*** TASK MATERIAL ***

Some points, one per row:
[-24 -51 -99 -15  27 -85 -38 -31  99 -38]
[ 50  14  68  -6  -8  46  26  38 -27  14]
[-24  56 127   0  -2  73  32   0 -80  29]
[  -5  -38 -116  -32    6  -83  -90  -53  122  -42]
[ -4  24  30  32  -6  30   9  20 -21  17]
[ 30   2  24 -51  60 -64  17 -42  42   5]
[ 29 -61  -7  -7  10 -42 -23   3  56 -22]
[ 47  14 -11 -42 -40  56   1  -5 -51  17]
[ 17 -37 -43   0   0 -44 -58  11  82  12]
[ 13 -17 -36  -3 -53  25  -9 -23  -8 -30]
[-18  43  11   4 -64  84  33  -4 -92  47]
Then 12 other points, each followed by its number:
[ 23 -49 -89 -18  16 -79 -83  -7 127  -3] 0
[  9 -63 -86 -10 -41 -18 -69 -23  58 -28] 1
[ 17 -19  -5  82 -68  77  46  34 -50  71] 2
[  31  -54 -127  -40   -6  -62  -84  -43   74  -19] 3
[ 26 -22 -45 -31  10 -77 -38 -21  68 -19] 4
[ 60 -20  20 -46 -25   2 -25  -6  23 -18] 5
[ 38 -37 -85 -13  49 -65 -41  10 116 -43] 6
[-17   1  37  12  13 -12  36  23 -14 -24] 7
[-22   1  47  10   9   8  49  37 -36  -8] 8
[-19  62 127   3 -12  91  36   6 -98  34] 9
[ -19  -15  -91  -11   49 -105  -23  -26   60   -6] 10
[-13   8  32  66 -12  10  28  45 -54  26] 11
Which three of these numbered points are nearest to each point below, ignoring the direction in which the first points spread most? Their numbers follow each, nearest first.
[-11 -11  18  70 -21  24  13  38 -41  31] > 11 2 8
[-42  16  36  34  47 -45  45  56 -12  20] > 8 7 11
[-19   0  38 -12  34 -31 -20   1  -1  12] > 9 4 7
[-26 -30 -68  -5   9 -46 -17 -20  37  -9] > 10 4 8
[-10  39  62  47 -27  67  39  29 -58  24] > 11 7 8
[ 29 -25 -49 -36   9 -75 -42 -16  65 -17] > 4 0 5
[ 29 -13 -35   6  30  -7   2  34  38 -30] > 6 8 7
[  43  -30  -43  -72   71 -115  -34  -62  127  -13] > 4 9 5
[ 39 -20 -43   4  29 -21 -12  29  43 -28] > 6 0 4
[-46  46  92  55  31  -1  86  66 -83  35] > 8 7 11
[ 39 -33 -82  -9  52 -64 -31  21  78 -51] > 6 4 7
[-32   8  88  50 -30  58  15  18 -72  21] > 11 9 7
[  1  23  48 -33  35 -16 -46 -32  32  14] > 9 4 0
[-44   9  29  12  12 -24  41  -1 -52  26] > 10 8 7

*** End of TASK MATERIAL ***

PROBLEM STATEMENT
Copy the full listing exactly.

EXERCISE RESPONSE
Some points, one per row:
[-24 -51 -99 -15  27 -85 -38 -31  99 -38]
[ 50  14  68  -6  -8  46  26  38 -27  14]
[-24  56 127   0  -2  73  32   0 -80  29]
[  -5  -38 -116  -32    6  -83  -90  -53  122  -42]
[ -4  24  30  32  -6  30   9  20 -21  17]
[ 30   2  24 -51  60 -64  17 -42  42   5]
[ 29 -61  -7  -7  10 -42 -23   3  56 -22]
[ 47  14 -11 -42 -40  56   1  -5 -51  17]
[ 17 -37 -43   0   0 -44 -58  11  82  12]
[ 13 -17 -36  -3 -53  25  -9 -23  -8 -30]
[-18  43  11   4 -64  84  33  -4 -92  47]
Then 12 other points, each followed by its number:
[ 23 -49 -89 -18  16 -79 -83  -7 127  -3] 0
[  9 -63 -86 -10 -41 -18 -69 -23  58 -28] 1
[ 17 -19  -5  82 -68  77  46  34 -50  71] 2
[  31  -54 -127  -40   -6  -62  -84  -43   74  -19] 3
[ 26 -22 -45 -31  10 -77 -38 -21  68 -19] 4
[ 60 -20  20 -46 -25   2 -25  -6  23 -18] 5
[ 38 -37 -85 -13  49 -65 -41  10 116 -43] 6
[-17   1  37  12  13 -12  36  23 -14 -24] 7
[-22   1  47  10   9   8  49  37 -36  -8] 8
[-19  62 127   3 -12  91  36   6 -98  34] 9
[ -19  -15  -91  -11   49 -105  -23  -26   60   -6] 10
[-13   8  32  66 -12  10  28  45 -54  26] 11
Which three of these numbered points are nearest to each point below, ignoring the direction in which the first points spread most? Their numbers follow each, nearest first.
[-11 -11  18  70 -21  24  13  38 -41  31] > 11 2 8
[-42  16  36  34  47 -45  45  56 -12  20] > 8 7 11
[-19   0  38 -12  34 -31 -20   1  -1  12] > 9 4 7
[-26 -30 -68  -5   9 -46 -17 -20  37  -9] > 10 4 8
[-10  39  62  47 -27  67  39  29 -58  24] > 11 7 8
[ 29 -25 -49 -36   9 -75 -42 -16  65 -17] > 4 0 5
[ 29 -13 -35   6  30  -7   2  34  38 -30] > 6 8 7
[  43  -30  -43  -72   71 -115  -34  -62  127  -13] > 4 9 5
[ 39 -20 -43   4  29 -21 -12  29  43 -28] > 6 0 4
[-46  46  92  55  31  -1  86  66 -83  35] > 8 7 11
[ 39 -33 -82  -9  52 -64 -31  21  78 -51] > 6 4 7
[-32   8  88  50 -30  58  15  18 -72  21] > 11 9 7
[  1  23  48 -33  35 -16 -46 -32  32  14] > 9 4 0
[-44   9  29  12  12 -24  41  -1 -52  26] > 10 8 7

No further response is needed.